===== Data shown =====
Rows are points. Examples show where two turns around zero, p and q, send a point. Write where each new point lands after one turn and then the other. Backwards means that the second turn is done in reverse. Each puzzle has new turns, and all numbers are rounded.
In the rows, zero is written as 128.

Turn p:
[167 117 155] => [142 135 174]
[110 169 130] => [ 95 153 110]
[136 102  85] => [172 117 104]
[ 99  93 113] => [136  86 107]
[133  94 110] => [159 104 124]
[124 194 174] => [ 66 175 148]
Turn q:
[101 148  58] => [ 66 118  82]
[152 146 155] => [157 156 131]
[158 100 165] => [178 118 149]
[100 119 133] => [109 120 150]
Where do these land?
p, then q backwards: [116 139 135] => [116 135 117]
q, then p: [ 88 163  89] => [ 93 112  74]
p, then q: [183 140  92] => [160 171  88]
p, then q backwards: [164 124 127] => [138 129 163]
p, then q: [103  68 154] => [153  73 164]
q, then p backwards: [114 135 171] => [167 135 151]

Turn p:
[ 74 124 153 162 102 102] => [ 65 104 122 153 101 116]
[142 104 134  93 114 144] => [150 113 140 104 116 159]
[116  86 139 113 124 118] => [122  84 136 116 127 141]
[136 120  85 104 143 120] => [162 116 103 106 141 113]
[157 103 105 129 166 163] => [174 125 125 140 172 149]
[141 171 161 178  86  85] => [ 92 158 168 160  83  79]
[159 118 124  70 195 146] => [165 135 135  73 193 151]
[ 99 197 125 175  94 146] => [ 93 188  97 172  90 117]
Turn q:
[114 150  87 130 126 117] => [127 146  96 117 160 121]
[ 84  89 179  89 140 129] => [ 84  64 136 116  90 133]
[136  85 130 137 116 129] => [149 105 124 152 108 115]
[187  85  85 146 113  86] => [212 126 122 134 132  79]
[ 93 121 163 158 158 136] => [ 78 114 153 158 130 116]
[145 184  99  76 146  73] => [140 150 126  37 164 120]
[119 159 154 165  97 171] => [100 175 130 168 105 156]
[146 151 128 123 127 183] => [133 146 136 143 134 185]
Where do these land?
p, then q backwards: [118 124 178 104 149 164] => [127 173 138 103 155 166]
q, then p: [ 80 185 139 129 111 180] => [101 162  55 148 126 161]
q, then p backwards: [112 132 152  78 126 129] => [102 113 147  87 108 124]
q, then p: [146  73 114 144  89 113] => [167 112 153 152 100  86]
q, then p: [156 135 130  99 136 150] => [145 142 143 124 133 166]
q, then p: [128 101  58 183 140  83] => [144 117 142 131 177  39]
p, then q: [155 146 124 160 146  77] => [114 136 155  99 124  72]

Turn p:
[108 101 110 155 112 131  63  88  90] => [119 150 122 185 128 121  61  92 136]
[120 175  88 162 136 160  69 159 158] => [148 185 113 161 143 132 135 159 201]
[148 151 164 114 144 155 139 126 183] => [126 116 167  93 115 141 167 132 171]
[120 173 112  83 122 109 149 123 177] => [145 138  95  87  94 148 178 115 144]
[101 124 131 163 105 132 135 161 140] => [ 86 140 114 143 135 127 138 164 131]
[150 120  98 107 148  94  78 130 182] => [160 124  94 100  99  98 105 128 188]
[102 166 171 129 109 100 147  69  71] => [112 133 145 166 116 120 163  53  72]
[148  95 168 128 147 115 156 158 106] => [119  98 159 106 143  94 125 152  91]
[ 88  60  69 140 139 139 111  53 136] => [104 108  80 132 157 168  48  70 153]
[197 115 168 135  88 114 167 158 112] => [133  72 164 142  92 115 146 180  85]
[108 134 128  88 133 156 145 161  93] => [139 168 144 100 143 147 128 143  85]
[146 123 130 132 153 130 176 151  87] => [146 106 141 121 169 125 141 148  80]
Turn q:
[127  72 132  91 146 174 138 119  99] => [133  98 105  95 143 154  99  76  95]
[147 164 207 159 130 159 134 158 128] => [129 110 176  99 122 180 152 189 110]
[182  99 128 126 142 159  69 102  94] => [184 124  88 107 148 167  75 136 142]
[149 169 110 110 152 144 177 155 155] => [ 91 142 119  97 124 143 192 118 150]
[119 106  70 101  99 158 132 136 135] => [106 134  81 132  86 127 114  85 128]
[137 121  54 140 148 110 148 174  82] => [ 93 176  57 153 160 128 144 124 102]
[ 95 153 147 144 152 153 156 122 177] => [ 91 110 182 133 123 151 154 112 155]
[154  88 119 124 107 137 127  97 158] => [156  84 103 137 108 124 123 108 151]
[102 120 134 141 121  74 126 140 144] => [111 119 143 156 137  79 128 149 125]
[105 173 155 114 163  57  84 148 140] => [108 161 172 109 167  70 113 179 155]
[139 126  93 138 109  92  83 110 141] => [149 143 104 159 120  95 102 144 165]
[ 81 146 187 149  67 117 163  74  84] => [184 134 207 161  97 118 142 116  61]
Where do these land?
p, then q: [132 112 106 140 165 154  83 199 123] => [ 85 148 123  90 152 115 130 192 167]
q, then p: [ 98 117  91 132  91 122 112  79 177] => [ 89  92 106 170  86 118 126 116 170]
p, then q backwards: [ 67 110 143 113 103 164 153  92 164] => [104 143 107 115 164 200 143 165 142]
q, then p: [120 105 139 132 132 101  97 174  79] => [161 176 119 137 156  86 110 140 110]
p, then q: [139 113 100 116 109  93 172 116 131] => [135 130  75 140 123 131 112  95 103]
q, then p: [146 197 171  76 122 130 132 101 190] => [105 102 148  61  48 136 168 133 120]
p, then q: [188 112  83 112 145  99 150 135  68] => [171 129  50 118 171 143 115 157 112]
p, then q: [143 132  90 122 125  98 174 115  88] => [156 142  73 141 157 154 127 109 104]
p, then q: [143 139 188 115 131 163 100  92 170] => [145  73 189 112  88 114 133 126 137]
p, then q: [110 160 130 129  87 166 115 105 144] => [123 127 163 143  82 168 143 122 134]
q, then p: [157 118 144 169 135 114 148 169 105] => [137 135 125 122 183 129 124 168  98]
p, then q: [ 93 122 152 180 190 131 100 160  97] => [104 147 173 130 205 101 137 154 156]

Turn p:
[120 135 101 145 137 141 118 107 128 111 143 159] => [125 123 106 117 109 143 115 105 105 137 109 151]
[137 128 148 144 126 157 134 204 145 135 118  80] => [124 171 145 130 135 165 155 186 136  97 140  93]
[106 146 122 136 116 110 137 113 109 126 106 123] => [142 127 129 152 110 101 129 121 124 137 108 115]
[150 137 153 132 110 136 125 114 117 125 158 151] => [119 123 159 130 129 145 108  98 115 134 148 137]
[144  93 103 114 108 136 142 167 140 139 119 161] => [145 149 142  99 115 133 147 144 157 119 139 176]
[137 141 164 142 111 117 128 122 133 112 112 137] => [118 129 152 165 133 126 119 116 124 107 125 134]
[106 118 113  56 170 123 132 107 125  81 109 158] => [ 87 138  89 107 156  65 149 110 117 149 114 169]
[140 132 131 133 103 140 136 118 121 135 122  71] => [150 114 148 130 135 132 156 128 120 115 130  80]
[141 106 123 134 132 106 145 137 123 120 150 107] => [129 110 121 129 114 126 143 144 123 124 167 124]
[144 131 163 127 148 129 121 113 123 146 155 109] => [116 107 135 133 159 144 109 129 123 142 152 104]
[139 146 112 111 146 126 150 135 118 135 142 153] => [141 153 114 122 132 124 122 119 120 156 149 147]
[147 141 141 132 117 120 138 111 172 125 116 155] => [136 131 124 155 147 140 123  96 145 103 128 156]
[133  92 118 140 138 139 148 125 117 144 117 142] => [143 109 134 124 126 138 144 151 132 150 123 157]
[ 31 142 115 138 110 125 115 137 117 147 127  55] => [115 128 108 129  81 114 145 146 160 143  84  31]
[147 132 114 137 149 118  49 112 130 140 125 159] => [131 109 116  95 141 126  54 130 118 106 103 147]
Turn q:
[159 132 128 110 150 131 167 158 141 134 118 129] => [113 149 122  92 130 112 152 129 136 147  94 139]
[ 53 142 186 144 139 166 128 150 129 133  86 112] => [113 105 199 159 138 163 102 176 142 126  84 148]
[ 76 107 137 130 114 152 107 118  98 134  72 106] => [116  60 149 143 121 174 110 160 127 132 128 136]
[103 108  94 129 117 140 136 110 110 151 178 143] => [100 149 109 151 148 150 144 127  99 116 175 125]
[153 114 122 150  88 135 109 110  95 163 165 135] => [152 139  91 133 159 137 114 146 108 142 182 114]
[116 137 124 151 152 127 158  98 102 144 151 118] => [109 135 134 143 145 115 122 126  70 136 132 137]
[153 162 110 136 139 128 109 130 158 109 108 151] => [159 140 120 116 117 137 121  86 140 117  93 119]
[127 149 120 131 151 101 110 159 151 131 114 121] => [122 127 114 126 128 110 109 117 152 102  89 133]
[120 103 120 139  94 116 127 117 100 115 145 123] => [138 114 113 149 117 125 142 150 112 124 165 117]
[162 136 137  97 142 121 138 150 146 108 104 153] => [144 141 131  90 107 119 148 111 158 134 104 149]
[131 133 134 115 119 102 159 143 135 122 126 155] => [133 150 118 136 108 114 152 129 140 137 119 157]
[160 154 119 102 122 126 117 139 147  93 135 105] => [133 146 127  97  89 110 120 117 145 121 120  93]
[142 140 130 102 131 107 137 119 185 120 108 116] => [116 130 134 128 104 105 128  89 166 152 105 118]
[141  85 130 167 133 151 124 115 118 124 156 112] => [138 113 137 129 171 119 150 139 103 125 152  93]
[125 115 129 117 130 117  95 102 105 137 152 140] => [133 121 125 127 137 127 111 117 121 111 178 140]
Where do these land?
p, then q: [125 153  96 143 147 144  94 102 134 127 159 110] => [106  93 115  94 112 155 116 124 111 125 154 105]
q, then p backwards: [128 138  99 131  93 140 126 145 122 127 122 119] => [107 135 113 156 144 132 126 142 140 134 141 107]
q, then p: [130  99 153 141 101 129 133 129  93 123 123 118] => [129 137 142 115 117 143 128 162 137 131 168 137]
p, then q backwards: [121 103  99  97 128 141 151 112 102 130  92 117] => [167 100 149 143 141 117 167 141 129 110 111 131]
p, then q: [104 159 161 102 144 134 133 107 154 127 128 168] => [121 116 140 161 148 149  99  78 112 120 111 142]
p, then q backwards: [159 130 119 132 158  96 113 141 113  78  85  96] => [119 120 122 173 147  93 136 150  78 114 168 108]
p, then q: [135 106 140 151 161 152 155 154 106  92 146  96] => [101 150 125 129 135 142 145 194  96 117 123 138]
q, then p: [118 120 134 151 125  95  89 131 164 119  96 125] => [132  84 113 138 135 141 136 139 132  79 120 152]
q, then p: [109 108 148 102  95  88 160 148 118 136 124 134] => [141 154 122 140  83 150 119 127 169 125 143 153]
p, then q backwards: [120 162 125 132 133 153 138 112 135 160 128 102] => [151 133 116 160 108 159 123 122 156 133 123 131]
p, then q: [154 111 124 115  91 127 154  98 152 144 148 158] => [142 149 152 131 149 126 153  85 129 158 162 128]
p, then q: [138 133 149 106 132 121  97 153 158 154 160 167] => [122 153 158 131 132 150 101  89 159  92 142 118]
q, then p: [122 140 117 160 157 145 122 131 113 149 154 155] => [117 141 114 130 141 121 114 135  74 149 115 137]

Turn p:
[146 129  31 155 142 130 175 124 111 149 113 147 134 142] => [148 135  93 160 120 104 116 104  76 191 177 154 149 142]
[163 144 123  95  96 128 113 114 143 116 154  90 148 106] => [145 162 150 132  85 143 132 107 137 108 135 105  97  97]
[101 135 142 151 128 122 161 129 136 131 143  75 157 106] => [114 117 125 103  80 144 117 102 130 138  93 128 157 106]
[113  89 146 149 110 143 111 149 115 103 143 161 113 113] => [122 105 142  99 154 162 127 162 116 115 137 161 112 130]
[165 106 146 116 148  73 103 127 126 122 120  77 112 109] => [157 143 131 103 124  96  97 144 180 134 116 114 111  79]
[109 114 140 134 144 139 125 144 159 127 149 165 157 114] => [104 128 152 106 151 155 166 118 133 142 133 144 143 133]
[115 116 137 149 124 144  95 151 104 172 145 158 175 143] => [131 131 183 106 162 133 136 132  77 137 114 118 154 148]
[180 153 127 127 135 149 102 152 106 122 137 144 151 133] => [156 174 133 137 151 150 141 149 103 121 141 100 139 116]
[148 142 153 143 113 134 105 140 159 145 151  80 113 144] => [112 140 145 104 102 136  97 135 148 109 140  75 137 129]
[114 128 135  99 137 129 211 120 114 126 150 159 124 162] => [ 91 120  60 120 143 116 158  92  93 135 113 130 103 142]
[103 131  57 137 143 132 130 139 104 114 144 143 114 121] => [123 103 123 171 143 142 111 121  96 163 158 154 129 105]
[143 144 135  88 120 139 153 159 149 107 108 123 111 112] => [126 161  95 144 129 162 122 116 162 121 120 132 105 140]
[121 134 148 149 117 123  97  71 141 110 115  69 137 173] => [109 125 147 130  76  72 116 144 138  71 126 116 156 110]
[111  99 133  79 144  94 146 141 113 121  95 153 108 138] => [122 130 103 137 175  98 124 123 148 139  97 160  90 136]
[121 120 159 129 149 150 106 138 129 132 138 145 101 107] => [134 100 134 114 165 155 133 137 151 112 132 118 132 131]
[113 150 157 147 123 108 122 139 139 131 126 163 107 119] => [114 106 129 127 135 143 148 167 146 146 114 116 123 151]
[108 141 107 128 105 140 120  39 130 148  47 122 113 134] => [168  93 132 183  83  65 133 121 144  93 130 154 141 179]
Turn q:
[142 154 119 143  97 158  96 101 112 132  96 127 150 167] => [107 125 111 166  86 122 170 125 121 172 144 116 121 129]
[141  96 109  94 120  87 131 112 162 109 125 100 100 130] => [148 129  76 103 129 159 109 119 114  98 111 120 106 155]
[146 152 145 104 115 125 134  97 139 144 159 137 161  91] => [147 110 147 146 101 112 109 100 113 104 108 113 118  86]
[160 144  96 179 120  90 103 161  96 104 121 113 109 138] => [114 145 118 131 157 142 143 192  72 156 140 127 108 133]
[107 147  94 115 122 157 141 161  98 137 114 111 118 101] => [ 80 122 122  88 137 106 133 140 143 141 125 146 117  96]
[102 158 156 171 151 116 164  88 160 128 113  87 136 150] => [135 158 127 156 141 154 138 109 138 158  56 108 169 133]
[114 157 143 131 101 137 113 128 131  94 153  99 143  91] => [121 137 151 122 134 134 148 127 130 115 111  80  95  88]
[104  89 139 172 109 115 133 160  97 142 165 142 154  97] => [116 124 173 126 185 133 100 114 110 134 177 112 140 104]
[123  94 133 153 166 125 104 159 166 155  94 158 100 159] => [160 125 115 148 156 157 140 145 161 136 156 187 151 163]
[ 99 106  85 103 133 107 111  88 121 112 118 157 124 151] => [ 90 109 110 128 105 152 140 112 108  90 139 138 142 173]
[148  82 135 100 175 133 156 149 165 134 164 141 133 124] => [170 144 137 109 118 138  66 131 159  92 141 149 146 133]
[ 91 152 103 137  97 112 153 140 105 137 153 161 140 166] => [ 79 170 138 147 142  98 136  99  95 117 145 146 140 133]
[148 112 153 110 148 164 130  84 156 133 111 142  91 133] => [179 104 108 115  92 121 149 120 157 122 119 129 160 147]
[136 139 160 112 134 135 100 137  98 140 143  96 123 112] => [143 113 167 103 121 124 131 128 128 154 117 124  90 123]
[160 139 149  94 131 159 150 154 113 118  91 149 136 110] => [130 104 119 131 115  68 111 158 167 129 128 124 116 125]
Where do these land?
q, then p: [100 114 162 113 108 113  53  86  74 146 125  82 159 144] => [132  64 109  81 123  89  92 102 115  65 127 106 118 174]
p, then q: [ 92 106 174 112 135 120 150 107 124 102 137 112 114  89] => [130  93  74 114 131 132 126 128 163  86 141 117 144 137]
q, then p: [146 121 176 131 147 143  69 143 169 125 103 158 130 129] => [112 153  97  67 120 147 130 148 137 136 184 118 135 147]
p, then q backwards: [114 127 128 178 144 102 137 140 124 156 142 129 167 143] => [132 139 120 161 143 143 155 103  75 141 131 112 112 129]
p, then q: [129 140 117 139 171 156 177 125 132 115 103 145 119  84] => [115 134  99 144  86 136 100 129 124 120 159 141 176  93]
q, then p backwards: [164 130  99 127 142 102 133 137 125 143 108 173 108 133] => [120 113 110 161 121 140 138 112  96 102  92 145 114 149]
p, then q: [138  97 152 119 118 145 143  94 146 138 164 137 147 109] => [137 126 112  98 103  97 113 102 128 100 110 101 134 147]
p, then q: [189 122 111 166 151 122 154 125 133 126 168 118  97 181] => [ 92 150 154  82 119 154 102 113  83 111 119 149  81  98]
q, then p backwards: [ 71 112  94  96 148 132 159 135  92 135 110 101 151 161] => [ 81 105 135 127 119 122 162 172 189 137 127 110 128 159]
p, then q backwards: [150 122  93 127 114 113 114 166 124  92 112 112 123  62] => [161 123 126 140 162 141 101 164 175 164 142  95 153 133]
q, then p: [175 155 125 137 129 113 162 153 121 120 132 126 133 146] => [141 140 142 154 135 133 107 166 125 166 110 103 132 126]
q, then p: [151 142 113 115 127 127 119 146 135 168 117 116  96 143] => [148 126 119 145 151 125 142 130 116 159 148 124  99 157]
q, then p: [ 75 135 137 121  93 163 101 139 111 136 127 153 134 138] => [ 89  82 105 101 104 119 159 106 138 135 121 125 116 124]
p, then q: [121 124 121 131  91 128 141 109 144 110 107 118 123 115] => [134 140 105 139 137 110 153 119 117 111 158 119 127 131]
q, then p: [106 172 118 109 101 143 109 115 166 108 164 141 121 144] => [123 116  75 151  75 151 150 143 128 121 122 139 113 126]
=====
===== Data shown =====
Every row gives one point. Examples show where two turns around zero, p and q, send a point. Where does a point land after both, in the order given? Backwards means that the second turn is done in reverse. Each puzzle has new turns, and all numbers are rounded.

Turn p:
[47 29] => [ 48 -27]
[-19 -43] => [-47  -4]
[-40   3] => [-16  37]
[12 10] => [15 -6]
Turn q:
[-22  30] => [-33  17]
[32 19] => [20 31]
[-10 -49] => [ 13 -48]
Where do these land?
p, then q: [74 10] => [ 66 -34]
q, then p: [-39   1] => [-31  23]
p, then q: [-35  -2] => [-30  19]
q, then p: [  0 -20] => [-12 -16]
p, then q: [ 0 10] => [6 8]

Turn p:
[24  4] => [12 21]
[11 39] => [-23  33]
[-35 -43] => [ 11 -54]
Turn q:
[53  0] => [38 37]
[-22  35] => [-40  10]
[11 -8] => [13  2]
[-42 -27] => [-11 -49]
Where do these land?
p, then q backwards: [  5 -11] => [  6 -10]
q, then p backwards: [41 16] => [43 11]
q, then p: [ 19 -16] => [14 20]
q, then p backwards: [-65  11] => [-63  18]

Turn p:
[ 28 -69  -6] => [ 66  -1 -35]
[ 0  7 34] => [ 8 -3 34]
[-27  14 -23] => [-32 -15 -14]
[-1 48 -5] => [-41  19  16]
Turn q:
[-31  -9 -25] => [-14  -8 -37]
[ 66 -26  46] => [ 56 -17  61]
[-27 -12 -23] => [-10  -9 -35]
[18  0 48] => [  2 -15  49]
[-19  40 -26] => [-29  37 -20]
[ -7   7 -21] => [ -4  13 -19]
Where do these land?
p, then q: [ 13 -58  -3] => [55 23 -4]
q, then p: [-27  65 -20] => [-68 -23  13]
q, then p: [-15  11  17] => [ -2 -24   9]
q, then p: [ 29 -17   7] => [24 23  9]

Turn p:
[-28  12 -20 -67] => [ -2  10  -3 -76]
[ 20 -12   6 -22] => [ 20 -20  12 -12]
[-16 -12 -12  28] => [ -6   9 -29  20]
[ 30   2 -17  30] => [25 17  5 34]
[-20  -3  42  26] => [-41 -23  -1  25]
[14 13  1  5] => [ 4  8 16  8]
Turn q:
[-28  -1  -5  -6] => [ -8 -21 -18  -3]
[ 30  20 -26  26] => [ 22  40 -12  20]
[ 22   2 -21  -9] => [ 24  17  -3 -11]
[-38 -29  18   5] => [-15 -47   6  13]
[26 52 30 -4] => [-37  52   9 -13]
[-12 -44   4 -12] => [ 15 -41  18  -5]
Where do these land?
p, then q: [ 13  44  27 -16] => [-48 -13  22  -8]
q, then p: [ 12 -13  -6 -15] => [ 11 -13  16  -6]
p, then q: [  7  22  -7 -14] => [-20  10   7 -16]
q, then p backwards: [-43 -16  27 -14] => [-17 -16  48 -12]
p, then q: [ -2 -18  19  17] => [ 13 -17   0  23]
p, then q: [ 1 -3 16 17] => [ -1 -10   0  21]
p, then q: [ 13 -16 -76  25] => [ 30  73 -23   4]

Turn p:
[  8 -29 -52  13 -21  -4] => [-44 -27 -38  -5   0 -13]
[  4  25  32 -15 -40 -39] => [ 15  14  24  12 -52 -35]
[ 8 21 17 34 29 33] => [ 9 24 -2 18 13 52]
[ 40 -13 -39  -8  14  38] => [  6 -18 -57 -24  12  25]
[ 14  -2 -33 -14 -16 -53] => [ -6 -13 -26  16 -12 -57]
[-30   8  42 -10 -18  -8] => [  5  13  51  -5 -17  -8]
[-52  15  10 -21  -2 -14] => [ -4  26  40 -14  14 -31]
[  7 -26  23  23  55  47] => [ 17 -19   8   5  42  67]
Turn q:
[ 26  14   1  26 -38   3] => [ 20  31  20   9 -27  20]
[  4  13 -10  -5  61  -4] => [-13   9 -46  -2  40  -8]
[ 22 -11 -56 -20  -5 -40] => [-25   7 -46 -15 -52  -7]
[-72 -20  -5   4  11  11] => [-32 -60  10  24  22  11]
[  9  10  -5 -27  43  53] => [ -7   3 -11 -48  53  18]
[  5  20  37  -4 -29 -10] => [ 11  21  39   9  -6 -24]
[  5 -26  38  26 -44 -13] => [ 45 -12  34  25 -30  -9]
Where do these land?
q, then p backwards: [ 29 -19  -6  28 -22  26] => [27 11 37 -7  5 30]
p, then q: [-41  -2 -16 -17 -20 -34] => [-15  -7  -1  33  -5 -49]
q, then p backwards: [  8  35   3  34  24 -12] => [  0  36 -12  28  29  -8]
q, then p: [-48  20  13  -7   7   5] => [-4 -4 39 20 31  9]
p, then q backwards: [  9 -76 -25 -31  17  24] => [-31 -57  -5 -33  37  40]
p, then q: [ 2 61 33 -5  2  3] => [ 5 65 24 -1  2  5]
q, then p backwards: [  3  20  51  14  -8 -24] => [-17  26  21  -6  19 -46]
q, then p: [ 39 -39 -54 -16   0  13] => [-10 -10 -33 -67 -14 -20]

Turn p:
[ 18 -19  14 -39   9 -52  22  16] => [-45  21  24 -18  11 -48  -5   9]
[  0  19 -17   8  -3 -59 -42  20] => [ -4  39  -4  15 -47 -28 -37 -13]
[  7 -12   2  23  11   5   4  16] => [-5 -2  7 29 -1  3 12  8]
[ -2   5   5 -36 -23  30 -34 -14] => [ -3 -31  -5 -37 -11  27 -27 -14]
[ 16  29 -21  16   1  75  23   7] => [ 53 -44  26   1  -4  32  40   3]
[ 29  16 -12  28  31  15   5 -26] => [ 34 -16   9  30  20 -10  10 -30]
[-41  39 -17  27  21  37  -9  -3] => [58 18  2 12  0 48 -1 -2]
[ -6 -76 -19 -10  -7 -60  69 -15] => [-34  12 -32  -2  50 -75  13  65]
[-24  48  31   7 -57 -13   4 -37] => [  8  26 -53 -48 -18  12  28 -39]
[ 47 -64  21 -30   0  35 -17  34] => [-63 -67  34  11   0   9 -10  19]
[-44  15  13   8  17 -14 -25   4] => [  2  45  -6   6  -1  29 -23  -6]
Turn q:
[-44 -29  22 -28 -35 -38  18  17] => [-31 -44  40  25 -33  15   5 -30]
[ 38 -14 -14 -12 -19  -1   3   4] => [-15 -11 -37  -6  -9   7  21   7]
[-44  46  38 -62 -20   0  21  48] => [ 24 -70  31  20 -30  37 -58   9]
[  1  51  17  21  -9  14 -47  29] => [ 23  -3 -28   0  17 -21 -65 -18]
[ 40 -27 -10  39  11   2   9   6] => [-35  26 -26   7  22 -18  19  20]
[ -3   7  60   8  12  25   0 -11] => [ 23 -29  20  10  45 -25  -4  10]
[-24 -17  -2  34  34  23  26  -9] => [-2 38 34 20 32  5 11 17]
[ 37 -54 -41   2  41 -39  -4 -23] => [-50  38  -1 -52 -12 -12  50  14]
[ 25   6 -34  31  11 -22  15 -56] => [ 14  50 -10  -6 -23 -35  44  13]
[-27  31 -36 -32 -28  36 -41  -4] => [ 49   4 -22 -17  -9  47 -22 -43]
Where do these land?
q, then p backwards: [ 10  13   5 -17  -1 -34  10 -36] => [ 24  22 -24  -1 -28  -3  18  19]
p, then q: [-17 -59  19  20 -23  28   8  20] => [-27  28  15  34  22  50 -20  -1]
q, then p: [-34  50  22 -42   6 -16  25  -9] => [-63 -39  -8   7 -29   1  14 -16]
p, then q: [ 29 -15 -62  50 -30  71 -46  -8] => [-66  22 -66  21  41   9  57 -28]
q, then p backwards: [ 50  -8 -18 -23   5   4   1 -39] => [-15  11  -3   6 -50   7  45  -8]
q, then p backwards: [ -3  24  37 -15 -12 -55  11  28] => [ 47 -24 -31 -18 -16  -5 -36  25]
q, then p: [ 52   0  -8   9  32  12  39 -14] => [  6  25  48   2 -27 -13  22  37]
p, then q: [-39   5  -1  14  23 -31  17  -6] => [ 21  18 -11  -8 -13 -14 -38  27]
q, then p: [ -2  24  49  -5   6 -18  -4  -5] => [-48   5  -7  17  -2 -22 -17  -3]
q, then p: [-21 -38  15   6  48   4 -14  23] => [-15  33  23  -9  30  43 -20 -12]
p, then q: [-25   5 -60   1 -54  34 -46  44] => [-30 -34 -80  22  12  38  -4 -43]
=====
===== Data shown =====
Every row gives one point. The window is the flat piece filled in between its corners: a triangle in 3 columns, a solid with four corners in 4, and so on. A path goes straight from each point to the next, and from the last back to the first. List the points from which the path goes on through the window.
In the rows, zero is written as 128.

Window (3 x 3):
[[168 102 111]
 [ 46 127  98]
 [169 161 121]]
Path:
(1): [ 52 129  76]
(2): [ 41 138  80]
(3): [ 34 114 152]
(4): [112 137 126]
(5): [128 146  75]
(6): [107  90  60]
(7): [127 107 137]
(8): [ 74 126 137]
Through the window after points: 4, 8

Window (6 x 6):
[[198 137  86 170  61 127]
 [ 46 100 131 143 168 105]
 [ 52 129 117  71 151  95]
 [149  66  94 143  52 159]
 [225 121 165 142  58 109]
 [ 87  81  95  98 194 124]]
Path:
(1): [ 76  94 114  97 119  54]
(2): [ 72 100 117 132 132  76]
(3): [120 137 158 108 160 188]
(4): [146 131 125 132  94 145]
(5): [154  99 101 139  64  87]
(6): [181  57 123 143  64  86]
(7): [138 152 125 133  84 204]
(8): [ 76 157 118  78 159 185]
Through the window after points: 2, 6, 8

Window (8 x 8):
=====
Assignment
Only one part of the material above is to be transcribed, namely the lines starting with the line that has "[148 142 153" and going on through the line that has "112 140 104]", exactly as they stand.

Your response
[148 142 153 143 113 134 105 140 159 145 151  80 113 144] => [112 140 145 104 102 136  97 135 148 109 140  75 137 129]
[114 128 135  99 137 129 211 120 114 126 150 159 124 162] => [ 91 120  60 120 143 116 158  92  93 135 113 130 103 142]
[103 131  57 137 143 132 130 139 104 114 144 143 114 121] => [123 103 123 171 143 142 111 121  96 163 158 154 129 105]
[143 144 135  88 120 139 153 159 149 107 108 123 111 112] => [126 161  95 144 129 162 122 116 162 121 120 132 105 140]
[121 134 148 149 117 123  97  71 141 110 115  69 137 173] => [109 125 147 130  76  72 116 144 138  71 126 116 156 110]
[111  99 133  79 144  94 146 141 113 121  95 153 108 138] => [122 130 103 137 175  98 124 123 148 139  97 160  90 136]
[121 120 159 129 149 150 106 138 129 132 138 145 101 107] => [134 100 134 114 165 155 133 137 151 112 132 118 132 131]
[113 150 157 147 123 108 122 139 139 131 126 163 107 119] => [114 106 129 127 135 143 148 167 146 146 114 116 123 151]
[108 141 107 128 105 140 120  39 130 148  47 122 113 134] => [168  93 132 183  83  65 133 121 144  93 130 154 141 179]
Turn q:
[142 154 119 143  97 158  96 101 112 132  96 127 150 167] => [107 125 111 166  86 122 170 125 121 172 144 116 121 129]
[141  96 109  94 120  87 131 112 162 109 125 100 100 130] => [148 129  76 103 129 159 109 119 114  98 111 120 106 155]
[146 152 145 104 115 125 134  97 139 144 159 137 161  91] => [147 110 147 146 101 112 109 100 113 104 108 113 118  86]
[160 144  96 179 120  90 103 161  96 104 121 113 109 138] => [114 145 118 131 157 142 143 192  72 156 140 127 108 133]
[107 147  94 115 122 157 141 161  98 137 114 111 118 101] => [ 80 122 122  88 137 106 133 140 143 141 125 146 117  96]
[102 158 156 171 151 116 164  88 160 128 113  87 136 150] => [135 158 127 156 141 154 138 109 138 158  56 108 169 133]
[114 157 143 131 101 137 113 128 131  94 153  99 143  91] => [121 137 151 122 134 134 148 127 130 115 111  80  95  88]
[104  89 139 172 109 115 133 160  97 142 165 142 154  97] => [116 124 173 126 185 133 100 114 110 134 177 112 140 104]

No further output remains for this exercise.